[AIM OF THE EXERCISE] Pull each line holding the word "multiply" from the data.

[TASK DATA]
Each row of a before or after table is a point. The points were changed in one or more steps. Then noise was added and the rows were shuffled. The steps act on columns, c1 being the first. Write out the steps. A step turns or swaps two columns, mirrors them in a line or flattens them onto one, adds a multiple of one to another, or multiplies or shifts one. Angles are multiples of 10 degrees, from the lower column toward the higher: turns from -170 to 170, lines from 10 to 170 but not 90. Use the fewest steps. Two steps may share a column if one is a turn and the other turns, adds or multiplies; they go together, in the order done. Otherwise the lowest column goes first.

Before (8 x 2)
[[ 8.0  2.5]
 [-1.1  0.4]
 [ 5.4  2.6]
 [-3.3 -7.8]
 [-0.1 -1.0]
 [-6.0 -2.9]
 [ 3.1 -2.0]
 [ 2.1  4.7]]
After (8 x 2)
[[-3.9  7.6]
 [-1.7 -5.4]
 [-0.6  0.9]
 [-3.2 -0.9]
 [ 1.8  6.3]
 [-3.2 -7.7]
 [ 1.0  0.8]
 [ 2.5 -4.6]]
Steps: turn c1 and c2 by -130 degrees

Before (13 x 4)
[[ 5.8  7.2  4.1  0.7]
 [-1.1 -2.4  5.2 -5.2]
 [ 2.9  7.6  6.6  5.8]
 [-0.2 -1.2  2.3 -8.2]
 [ 2.7 -3.1  5.2 -2.6]
 [-2.6  2.1 -4.1  1.5]
 [ 2.8  8.8  5.8  5.2]
 [ 0.5 -2.0 -2.0 -1.6]
 [ 5.1  7.8  5.5  3.5]
 [-0.9 -4.5 -1.0 -1.9]
 [-1.2  7.3  9.5  7.0]
 [ 0.3  4.4 -2.0 -2.3]
 [-0.3 -0.4 -2.7  0.1]]
After (13 x 4)
[[-7.0  4.6 -1.2  4.0]
 [-6.7  6.4 -3.9  5.4]
 [-4.8  7.6 -5.1  5.5]
 [-0.7 -5.2 -1.2 -4.8]
 [-5.1  7.5 -4.6  5.8]
 [ 3.6  1.8  4.0  2.3]
 [-1.5  7.5 -9.3  5.9]
 [-3.7 -3.5 -4.5 -2.7]
 [ 2.5 -0.3  2.7 -0.4]
 [ 0.9 -3.0  0.4 -2.3]
 [ 0.4  2.0  2.1  0.6]
 [-0.5 -4.8 -4.5 -2.7]
 [-1.0 -2.3  1.5 -1.0]]
Steps: turn c1 and c3 by 160 degrees; flatten c2 and c4 onto the line at 40 degrees

Before (12 x 6)
[[ 3.7 -0.5  5.6  7.9  7.7  3.6]
 [ 4.0 -3.6  1.0  2.3 -0.7 -4.2]
 [ 5.2  5.0 -3.0  2.7 -3.6 -0.7]
 [ 3.4  6.4 -6.0  2.2 -5.9 -2.5]
 [-3.4  0.1  1.5  5.4  9.2  3.8]
 [ 2.4 -5.2  9.2 -1.9  6.2  3.0]
 [ 4.2  2.9 -6.8  1.6 -2.8 -6.1]
 [-2.1  6.4 -1.8  7.0  1.3  0.1]
 [ 5.1  9.1 -0.1 -0.5  0.1 -5.3]
 [ 7.9 -0.8  0.8 -0.7 -0.7 -6.7]
 [10.8  2.8 -5.1 -3.9 -0.8 -4.1]
 [ 7.1  0.4  1.1 -0.7  2.4 -5.2]]
After (12 x 6)
[[-1.6 -3.0 -5.4  7.5  1.1  0.7]
 [ 5.2 -4.0  4.5  7.7  4.8  7.5]
 [11.1  2.2 -5.6 -3.5  1.5 -3.9]
 [ 6.2  4.9 -5.9  4.8  3.0 -4.6]
 [ 4.4 -2.8 -7.0 -0.5  0.8 -6.8]
 [ 2.4 -1.0 -8.7  2.2 -3.8 -5.1]
 [ 4.4 -1.1 -5.3  3.3 -2.8 -2.1]
 [ 8.7  0.7  1.2 -0.6  2.9 -6.1]
 [ 3.5  2.6 10.4  0.1  3.9  5.8]
 [ 8.5  1.2  0.4  0.1  4.7 -3.2]
 [-1.3 -3.7  0.9  4.3  5.9  8.0]
 [ 4.3 -3.4  3.0 -0.1  1.6 -4.0]]
Steps: turn c5 and c6 by 30 degrees; add 0.3 times c5 to c1; turn c2 and c3 by -40 degrees; turn c2 and c4 by 50 degrees

Before (9 x 9)
[[-1.3  8.0  2.2 -4.0  1.9 -0.8  0.9  0.5 -4.2]
 [-4.0  1.6  1.2 -3.4  0.1 -3.6 11.3 -5.0 -5.0]
 [ 3.1  0.4  3.0 -3.5  5.6  2.3  6.4  0.7 -9.1]
 [ 5.5  0.5  6.4 -1.0  3.0 -0.3  2.4  8.1  2.8]
 [ 0.4  6.7 -6.2 -6.9 -3.3  4.2 11.8 -4.6  0.0]
 [ 6.9 -4.2  4.3  4.3 -1.4  5.9  3.3  5.3 -3.2]
 [-4.6  1.3  0.2  0.4  6.5 -2.3  4.0  4.3  4.0]
 [-3.5 -5.4  5.5 -2.5  0.5  0.6  2.7  7.8 -0.8]
 [ 3.9 -5.9 -4.8 -6.4 -0.6 -4.2  0.8 -1.2  4.3]]
After (9 x 9)
[[ 2.2  0.7  2.6  0.5  8.0  6.7  3.1  2.9  6.4]
 [ 4.2  7.3  2.1 -1.4 -1.7 -5.6  0.8 -0.3  2.9]
 [ 1.1  4.1 -5.5  8.4 -4.7 -4.3 11.6 -3.9  0.2]
 [-3.8 -3.2 -3.9 -3.3  5.9  5.6  2.5 -1.3  6.5]
 [-3.2  1.4  0.7  6.7  0.5  1.2  1.5  2.6 -1.6]
 [-9.2  3.8 -1.7  1.1  0.2  4.4  6.6  5.2  3.2]
 [-5.3  3.1  5.0  2.8 -4.6 -0.3 11.6  0.8 -4.5]
 [ 4.5 -0.8  2.3  1.5  3.9 -1.0  4.4  7.1 -3.9]
 [-0.1  4.0  1.8 -2.9  7.1  5.6  2.5  0.5 -3.4]]
Steps: swap c1 and c9; multiply c2 by 0.7; turn c2 and c4 by 110 degrees; turn c3 and c6 by 70 degrees; swap c5 and c8

Before (11 x 11)
[[-4.3 -0.1  4.1  0.9  6.6 -0.2  0.8  2.3 10.1  0.6  1.0]
 [-0.3  3.5 -6.0 -3.0 -4.6  1.7 -2.1  5.7  5.1 -2.3  9.2]
 [ 5.7  0.8 -3.4 -7.5 -1.0  2.3 -6.7  4.5  5.6 -4.0  5.1]
 [-3.5 -2.1 -4.1  2.0  6.4 -0.8  5.2  3.0  6.4 -1.0 -5.3]
 [ 5.5  1.5 -3.5  5.3 -6.3 -5.8  1.1  2.3  8.1  3.5  4.7]
 [-6.7 -6.8  4.4  0.2  1.1  6.4 -2.7  2.6  8.5  1.5 -2.7]
 [-6.1 -4.7 -3.7  0.3  4.2 -5.2  0.2  5.5 11.6 -2.6 -2.5]
 [-4.7 -2.9 -1.1  6.6  5.1 -7.0  2.6 -1.6  4.7 -5.7 -1.5]
 [ 2.6 -0.2 -6.4 -3.5 -3.6 -3.5 -1.3 -0.7  5.4  4.4  8.7]
 [ 0.4 -0.7 -4.7 -6.1  5.8 -2.8 -6.0 12.4 -3.4 -5.1  5.0]
 [ 2.5  4.3 -9.4  1.1 -2.1 -1.6 -7.2  2.4  6.8  2.8  5.8]]
After (11 x 11)
[[  3.7  -1.8   5.6   2.8   6.2  -0.5   3.5   2.2  14.3  -2.4   9.0]
 [ -0.6  -0.8   4.7  -3.9  -5.6  -1.5  -4.0   3.6   1.1  -4.8  15.7]
 [ -6.2  -5.4   0.6   1.1  -5.5  -0.2  -7.4   1.8   4.7  -5.9  14.1]
 [  0.5  -7.4   2.6   3.5   0.5   2.8  -6.6   8.3  -9.5 -10.3  -3.5]
 [ -3.0   7.1   3.9  -4.5  -1.7   7.6  -0.3   3.5   9.2   1.9  18.4]
 [ -1.8   0.6   6.4  -5.1  -1.0   2.7 -10.0   3.5   6.2   1.4  16.5]
 [  6.6   3.2   2.0   2.1   7.9   5.1   1.8  -3.7   8.8  -4.0   8.2]
 [  3.9   1.3  -5.0   6.8   1.0  -8.3  -0.7   3.0  15.9  -0.4  14.5]
 [  7.6  -1.2   3.3   4.9   3.6   2.9  -1.5   3.2  20.5  -5.2  20.6]
 [ -1.4   0.0   5.7   0.3  -5.2   4.2  -3.4   1.5   2.0   4.3  15.8]
 [  4.2  -3.4  -3.4   1.0   5.4  -1.1   1.9   2.2  15.3  -0.4  20.1]]
Steps: turn c1 and c6 by 160 degrees; turn c4 and c5 by 40 degrees; turn c2 and c4 by -110 degrees; mirror c3 and c7 in the line at 80 degrees; turn c8 and c10 by -30 degrees; multiply c9 by 2.5; turn c9 and c11 by 50 degrees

[ANSWER TO THIS PROBLEM]
Steps: swap c1 and c9; multiply c2 by 0.7; turn c2 and c4 by 110 degrees; turn c3 and c6 by 70 degrees; swap c5 and c8
Steps: turn c1 and c6 by 160 degrees; turn c4 and c5 by 40 degrees; turn c2 and c4 by -110 degrees; mirror c3 and c7 in the line at 80 degrees; turn c8 and c10 by -30 degrees; multiply c9 by 2.5; turn c9 and c11 by 50 degrees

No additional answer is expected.